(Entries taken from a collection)

Content starts

The symbols move the elements like this.
q17: $>q35, +>q167, *>q873
q185: $>q533, +>q248, *>q164
q533: $>q750, +>q185, *>q646
q984: $>q248, +>q646, *>q998
q383: $>q44, +>q242, *>q81
q861: $>q890, +>q663, *>q211
q81: $>q130, +>q686, *>q796
q935: $>q111, +>q92, *>q140
q437: $>q847, +>q954, *>q92
q29: $>q323, +>q890, *>q147
q242: $>q383, +>q945, *>q686
q939: $>q922, +>q91, *>q275
q992: $>q22, +>q323, *>q861
q164: $>q646, +>q900, *>q453
q55: $>q87, +>q35, *>q820
q271: $>q386, +>q847, *>q111
q35: $>q55, +>q17, *>q571
q91: $>q939, +>q171, *>q503
q156: $>q258, +>q373, *>q22
q945: $>q242, +>q130, *>q633
q148: $>q15, +>q572, *>q271
q629: $>q92, +>q510, *>q340
q922: $>q458, +>q939, *>q917
q900: $>q164, +>q998, *>q458
q435: $>q466, +>q258, *>q431
q604: $>q203, +>q87, *>q17
q211: $>q79, +>q273, *>q533
q140: $>q510, +>q404, *>q383
q510: $>q629, +>q140, *>q44
q171: $>q91, +>q917, *>q842
q44: $>q340, +>q383, *>q130
q346: $>q572, +>q386, *>q437
q15: $>q178, +>q148, *>q386
q847: $>q271, +>q437, *>q935
q954: $>q437, +>q111, *>q629
q273: $>q211, +>q498, *>q185
q503: $>q275, +>q842, *>q87
q646: $>q984, +>q164, *>q51
q820: $>q167, +>q571, *>q178
q199: $>q807, +>q466, *>q156
q92: $>q935, +>q629, *>q404
q998: $>q900, +>q51, *>q922
q457: $>q873, +>q178, *>q572
q663: $>q861, +>q147, *>q273
q323: $>q992, +>q29, *>q663
q340: $>q404, +>q44, *>q945
q266: $>q633, +>q796, *>q466
q147: $>q663, +>q79, *>q498
q87: $>q604, +>q55, *>q167
q22: $>q942, +>q992, *>q890
q275: $>q917, +>q503, *>q604
q633: $>q686, +>q266, *>q199
q571: $>q820, +>q873, *>q15
q873: $>q571, +>q457, *>q148
q248: $>q185, +>q984, *>q900
q79: $>q147, +>q211, *>q750
q373: $>q156, +>q431, *>q992
q404: $>q140, +>q340, *>q242
q686: $>q81, +>q633, *>q807
q458: $>q453, +>q922, *>q171
q466: $>q199, +>q435, *>q373
q167: $>q17, +>q820, *>q457
q750: $>q498, +>q533, *>q984
q178: $>q457, +>q15, *>q346
q942: $>q431, +>q22, *>q29
q842: $>q503, +>q203, *>q55
q258: $>q435, +>q156, *>q942
q453: $>q51, +>q458, *>q91
q498: $>q273, +>q750, *>q248
q203: $>q842, +>q604, *>q35
q130: $>q945, +>q81, *>q266
q572: $>q148, +>q346, *>q847
q51: $>q998, +>q453, *>q939
q890: $>q29, +>q861, *>q79
q917: $>q171, +>q275, *>q203
q796: $>q266, +>q807, *>q435
q431: $>q373, +>q942, *>q323
q807: $>q796, +>q199, *>q258
q111: $>q954, +>q935, *>q510
q386: $>q346, +>q271, *>q954

In the rows, 66 stands for zero.

The rows follow the links: the fewer symbols apart two elements are, the more alike their rows tend to be.

Each row is also shifted at random along 4 hidden directions that mean nothing.

Row, then element:
[  81   61   66   59   72   67   61   68   70   68   62   75   59   66   54   62   75   75   62   59   65   72   66   69   68   72   66   65   55   56   60   60   62   76   60   77   59   68   70   75   66   66   65   62   64   67   73] -> q572
[ 100   79   64   74   65   59   65   72   68   73   73   82   56   52   68   52   66   77   75   66   66   61   49   80   58   66   75   61   58   63   78   71   78   73   68   70   60   77   76   60   61   81   57   73   59   54   69] -> q383
[  37   67   70   61   68   61   69   60   64   68   61   65   57   63   73   65   79   71   63   69   56   71   68   71   71   70   65   52   61   55   72   67   65   77   60   72   59   70   74   67   62   76   66   63   56   63   66] -> q437
[  39   76   68   61   61   62   59   59   60   76   72   70   71   67   69   64   72   63   62   66   67   61   52   74   58   73   70   62   57   56   71   58   62   67   69   70   65   59   74   70   74   68   60   54   61   62   68] -> q87
[  22   63   66   61   64   55   60   52   52   79   70   66   68   68   69   68   64   56   64   67   72   63   57   63   53   71   71   70   61   66   71   68   60   58   67   64   67   61   73   65   64   66   63   60   63   67   76] -> q91
[  28   58   73   62   76   81   60   81   84   63   59   85   60   64   45   49   82   86   59   55   66   72   67   65   74   73   60   62   50   58   49   63   71   77   62   74   61   70   63   71   65   62   68   62   67   72   70] -> q346
[  58   80   61   71   55   65   60   66   60   70   78   63   79   68   73   69   58   56   70   67   71   54   54   71   57   62   71   73   71   69   73   59   64   55   74   61   75   57   63   65   76   60   59   61   67   56   58] -> q984
[  59   76   71   61   63   73   56   71   76   69   72   79   76   66   57   56   71   70   61   59   71   58   47   72   60   73   66   61   52   58   58   51   66   69   69   71   62   59   67   71   84   62   62   54   67   68   66] -> q55
[  85   88   63   65   60   55   63   63   66   68   76   63   68   64   80   72   75   66   72   68   56   57   50   86   62   65   74   53   67   51   82   54   62   78   65   77   55   71   77   68   80   77   58   59   57   52   59] -> q847
[  51   66   66   71   61   71   66   72   71   59   69   64   74   66   64   62   55   61   68   67   71   59   63   59   63   60   64   69   72   77   60   68   71   54   70   55   71   64   56   58   68   59   66   69   73   69   61] -> q79
[  89   61   67   59   64   68   60   61   64   70   67   70   75   70   57   63   58   58   59   61   75   62   58   59   58   70   65   71   60   70   55   59   62   58   70   62   67   55   64   69   75   57   66   59   72   75   71] -> q458
[  87   77   67   74   65   72   69   77   77   62   68   77   62   56   66   51   66   77   71   67   64   63   58   74   68   64   66   58   62   66   68   68   79   73   68   66   64   73   66   59   65   74   62   72   64   59   59] -> q81
[  38   62   67   63   69   53   72   56   60   67   61   60   52   62   77   70   75   68   68   72   55   71   71   68   67   66   68   52   67   59   76   76   65   75   59   70   56   77   75   61   55   80   67   70   56   64   70] -> q629
[  60   52   68   69   68   83   73   72   70   57   54   63   66   66   59   60   59   68   60   66   67   72   84   51   78   62   54   71   70   77   53   74   72   59   67   54   79   61   52   63   56   57   74   71   72   73   60] -> q29
[  67   60   69   59   71   65   70   62   67   63   57   63   56   65   66   68   76   72   61   66   56   74   75   67   74   69   62   55   62   57   65   66   63   78   59   73   59   69   70   70   62   72   70   64   61   69   67] -> q954
[  -5   74   68   66   58   77   60   76   80   49   71   53   90   78   67   76   69   58   65   64   63   55   65   63   70   59   60   62   80   66   56   50   58   58   69   62   67   57   48   65   89   47   68   56   73   69   47] -> q51
[  44   67   70   57   65   67   61   62   68   68   65   67   71   70   64   67   74   65   60   63   64   64   60   67   65   72   65   59   59   57   61   56   60   69   65   70   62   60   68   72   77   63   66   54   64   70   66] -> q35
[  72   51   68   61   77   70   70   72   77   54   53   66   55   67   56   67   74   76   63   62   60   76   81   60   78   66   59   59   65   63   54   69   65   76   56   72   55   75   62   68   59   66   72   71   66   75   68] -> q510
[  89   70   65   75   64   89   66   91   88   47   67   68   78   67   54   58   58   73   67   60   68   61   70   62   75   57   56   71   74   75   50   59   74   60   71   59   73   63   46   64   76   52   67   72   78   67   49] -> q992
[  41   72   68   65   64   74   51   80   83   60   76   75   83   71   50   61   67   68   66   56   76   55   50   66   59   67   66   70   62   65   51   50   63   60   69   68   62   61   57   69   87   50   62   58   75   71   63] -> q171
[  79   70   64   77   65   61   68   69   65   70   69   74   58   54   69   54   56   69   75   69   70   62   59   67   59   62   70   67   65   75   73   79   78   62   69   59   67   74   68   55   54   75   61   78   65   61   69] -> q258
[  65   59   64   58   71   53   70   49   48   78   59   61   50   65   72   72   77   66   61   69   58   77   75   69   69   73   69   63   59   54   78   72   58   77   59   74   64   67   80   73   52   77   66   62   54   61   76] -> q386
[  25   92   61   77   51   57   59   65   58   74   87   66   78   62   82   65   59   56   77   71   72   47   41   78   48   61   78   69   72   69   84   64   69   53   77   59   72   63   68   57   74   67   53   64   63   49   59] -> q185
[  88   54   68   68   71   69   75   67   67   61   55   66   54   60   64   59   60   69   66   69   64   73   78   57   73   63   60   63   67   73   62   79   74   67   63   60   66   73   63   59   51   71   71   77   67   72   68] -> q807

Start, symbols taken left to right, then the element you end at.
Answer with the element's name.
[ 106   68   67   70   66   70   72   71   73   60   63   71   61   58   67   56   60   71   69   68   63   65   66   67   69   64   63   59   66   70   64   71   76   70   67   62   63   72   64   59   62   73   67   75   66   65   63]
* * *: q992
[  49   60   65   75   68   79   69   81   75   57   61   69   63   62   57   56   62   75   67   64   68   69   76   59   73   59   60   72   69   76   58   74   75   61   68   59   74   69   54   60   56   60   68   75   71   66   61]
* $ + $: q992
[ 100   86   63   82   59   64   63   77   70   72   81   85   66   50   67   45   53   72   79   67   76   52   39   77   50   62   76   68   61   75   75   72   84   60   76   60   68   72   70   53   65   76   54   76   66   53   65]
$ + * $: q22
[ 104   78   66   63   66   68   60   75   78   61   71   71   68   66   61   65   75   74   67   60   61   62   56   78   68   68   67   59   61   54   65   50   63   78   64   78   55   68   68   73   81   67   62   60   65   61   60]
+ + *: q92
[  34   35   67   53   77   75   63   61   62   65   50   61   63   78   45   73   70   65   51   57   69   81   90   45   75   71   56   80   61   66   46   67   53   62   59   67   72   56   58   77   57   48   76   59   72   82   76]
* + *: q17
[  45   66   62   71   62   67   63   66   59   70   70   66   70   67   65   64   58   60   67   66   74   62   64   62   60   63   67   78   69   73   67   70   66   53   70   58   76   60   61   63   63   60   63   67   69   64   66]
+ + $ *: q164
[  58   55   66   65   74   58   71   62   62   69   57   69   46   59   66   62   72   74   67   68   61   76   74   65   68   67   67   62   61   63   71   79   69   75   58   69   59   77   74   63   47   78   67   74   59   66   76]
* $ + $ +: q242
[  74   65   65   69   66   71   75   73   75   48   59   52   65   67   71   73   68   68   67   70   54   70   83   64   81   57   58   58   79   66   65   67   66   71   62   65   64   72   56   63   64   65   71   72   66   64   52]
* + + *: q431
[  99   71   61   69   63   60   76   62   61   57   64   49   61   65   82   79   65   62   71   73   52   69   78   70   74   58   64   59   80   64   78   68   64   72   62   67   64   72   65   65   63   73   67   72   61   57   55]
* + $: q807
[  72   77   64   74   66   71   67   83   81   53   69   66   65   63   66   66   72   76   74   64   58   63   66   75   73   58   65   60   73   62   68   61   70   75   64   72   59   76   60   64   70   67   63   71   65   57   53]
* * + $ $: q796
[  93   77   61   73   58   63   60   69   65   69   79   69   76   63   66   63   51   58   73   65   76   52   48   68   52   61   72   75   69   75   69   62   69   53   74   59   70   63   64   60   73   62   58   68   72   61   65]
$ + $ +: q498
[  38   56   67   71   66   66   66   60   56   77   64   76   61   59   62   51   54   64   65   67   77   66   63   56   57   68   67   74   59   79   64   82   76   52   72   52   77   63   66   56   50   67   65   71   67   70   77]
+ * $ + $: q185
[  88   72   62   61   59   58   57   61   63   65   76   57   81   75   67   80   60   52   67   63   70   55   55   67   56   64   70   70   72   65   65   50   53   59   67   67   62   58   65   71   84   56   63   58   70   67   64]
+ * $: q275
[  24   49   66   73   73   71   74   68   62   66   55   69   51   58   63   54   63   73   66   69   68   76   82   54   71   63   61   70   65   77   63   88   77   60   64   57   75   73   62   56   39   68   70   79   65   68   71]
+ $ +: q373
[  91   50   66   55   72   74   60   64   65   69   58   69   67   75   47   68   68   66   53   56   72   75   74   57   70   74   60   79   56   63   50   57   56   65   64   71   70   54   64   80   67   52   70   56   71   75   74]
* * + $ +: q571
[  96   79   60   73   55   62   70   63   61   60   73   50   77   68   82   77   54   52   72   73   62   58   64   68   64   56   67   66   83   72   76   62   64   57   71   58   72   62   60   61   73   64   64   69   67   57   51]
* $ $ + +: q79
[  23   66   64   67   60   65   67   55   50   75   67   59   70   68   75   69   62   55   62   70   68   64   68   62   62   66   67   73   68   69   73   70   64   55   70   58   80   55   66   65   61   62   65   61   64   61   65]
$ * *: q922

Content ends

* _Required action_: Using the records above, select and copy every line that has the word "symbols".

* _Task response_:
The symbols move the elements like this.
The rows follow the links: the fewer symbols apart two elements are, the more alike their rows tend to be.
Start, symbols taken left to right, then the element you end at.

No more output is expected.